▶ [Entries taken from a collection]
BEGIN
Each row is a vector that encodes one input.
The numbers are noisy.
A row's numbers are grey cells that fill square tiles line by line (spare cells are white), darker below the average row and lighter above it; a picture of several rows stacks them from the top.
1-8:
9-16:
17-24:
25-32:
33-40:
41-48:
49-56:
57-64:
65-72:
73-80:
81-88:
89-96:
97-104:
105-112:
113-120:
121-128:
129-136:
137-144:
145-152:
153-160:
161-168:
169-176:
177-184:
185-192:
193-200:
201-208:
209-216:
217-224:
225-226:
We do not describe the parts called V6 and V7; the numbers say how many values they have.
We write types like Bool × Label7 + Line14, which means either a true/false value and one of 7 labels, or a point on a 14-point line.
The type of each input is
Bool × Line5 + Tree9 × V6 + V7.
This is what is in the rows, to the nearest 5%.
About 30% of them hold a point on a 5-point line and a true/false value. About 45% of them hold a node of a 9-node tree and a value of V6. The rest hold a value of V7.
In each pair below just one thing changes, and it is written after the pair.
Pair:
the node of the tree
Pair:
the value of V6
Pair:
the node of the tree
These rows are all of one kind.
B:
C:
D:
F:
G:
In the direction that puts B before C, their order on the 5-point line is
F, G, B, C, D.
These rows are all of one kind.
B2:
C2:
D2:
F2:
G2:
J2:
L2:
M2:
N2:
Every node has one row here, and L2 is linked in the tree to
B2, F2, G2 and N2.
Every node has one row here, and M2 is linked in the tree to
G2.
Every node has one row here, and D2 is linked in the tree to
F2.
END
BEGIN
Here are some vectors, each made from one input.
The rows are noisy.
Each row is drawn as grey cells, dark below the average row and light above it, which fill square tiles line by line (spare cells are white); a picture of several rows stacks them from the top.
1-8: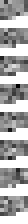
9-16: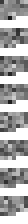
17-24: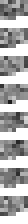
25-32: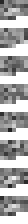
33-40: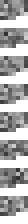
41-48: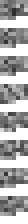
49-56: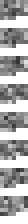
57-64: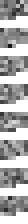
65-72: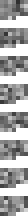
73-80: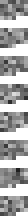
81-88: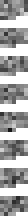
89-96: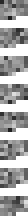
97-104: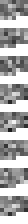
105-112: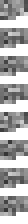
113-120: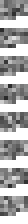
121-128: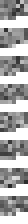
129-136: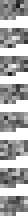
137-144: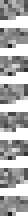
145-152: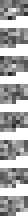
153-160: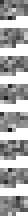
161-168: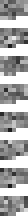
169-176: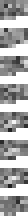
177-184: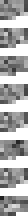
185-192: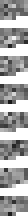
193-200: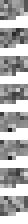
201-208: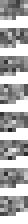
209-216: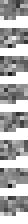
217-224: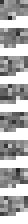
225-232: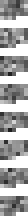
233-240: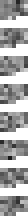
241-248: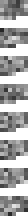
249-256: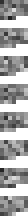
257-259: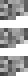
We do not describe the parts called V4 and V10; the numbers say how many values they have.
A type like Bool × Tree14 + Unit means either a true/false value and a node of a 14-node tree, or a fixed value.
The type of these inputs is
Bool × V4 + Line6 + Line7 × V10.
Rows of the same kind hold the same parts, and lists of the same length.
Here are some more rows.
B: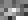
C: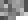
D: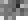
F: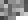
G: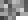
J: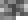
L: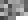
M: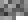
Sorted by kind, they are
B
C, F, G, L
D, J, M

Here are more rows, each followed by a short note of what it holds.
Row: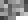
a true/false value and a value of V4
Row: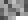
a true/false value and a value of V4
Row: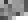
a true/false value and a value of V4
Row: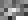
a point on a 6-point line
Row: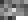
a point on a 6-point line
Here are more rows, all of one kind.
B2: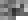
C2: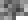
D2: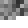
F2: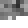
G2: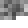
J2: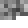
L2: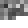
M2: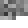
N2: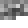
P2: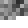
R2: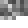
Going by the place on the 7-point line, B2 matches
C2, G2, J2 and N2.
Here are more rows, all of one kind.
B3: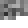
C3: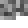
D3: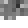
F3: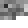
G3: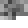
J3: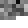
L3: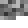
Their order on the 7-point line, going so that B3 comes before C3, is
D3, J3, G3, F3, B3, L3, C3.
END
BEGIN
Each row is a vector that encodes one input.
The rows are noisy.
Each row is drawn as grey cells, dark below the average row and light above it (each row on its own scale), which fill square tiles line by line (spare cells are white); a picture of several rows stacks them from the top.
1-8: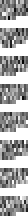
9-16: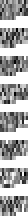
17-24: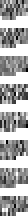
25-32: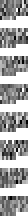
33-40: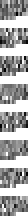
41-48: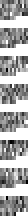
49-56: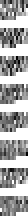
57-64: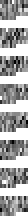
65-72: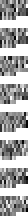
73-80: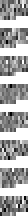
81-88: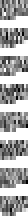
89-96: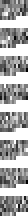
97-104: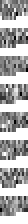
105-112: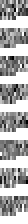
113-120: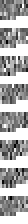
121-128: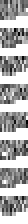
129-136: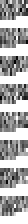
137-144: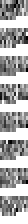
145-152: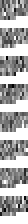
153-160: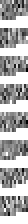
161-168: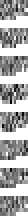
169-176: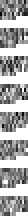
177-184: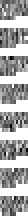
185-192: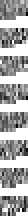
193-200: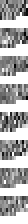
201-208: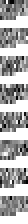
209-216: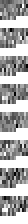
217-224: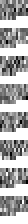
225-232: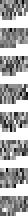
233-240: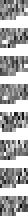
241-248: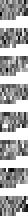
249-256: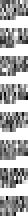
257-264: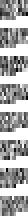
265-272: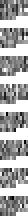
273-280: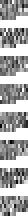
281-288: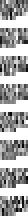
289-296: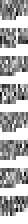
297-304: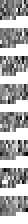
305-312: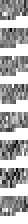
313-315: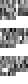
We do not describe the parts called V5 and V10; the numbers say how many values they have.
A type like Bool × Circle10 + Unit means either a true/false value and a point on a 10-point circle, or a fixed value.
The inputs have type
END
▶ [ABOUT THIS EXERCISE] Go through the entries above and report each line with the string "either" in it.

▶ [TASK RESPONSE]
We write types like Bool × Label7 + Line14, which means either a true/false value and one of 7 labels, or a point on a 14-point line.
A type like Bool × Tree14 + Unit means either a true/false value and a node of a 14-node tree, or a fixed value.
A type like Bool × Circle10 + Unit means either a true/false value and a point on a 10-point circle, or a fixed value.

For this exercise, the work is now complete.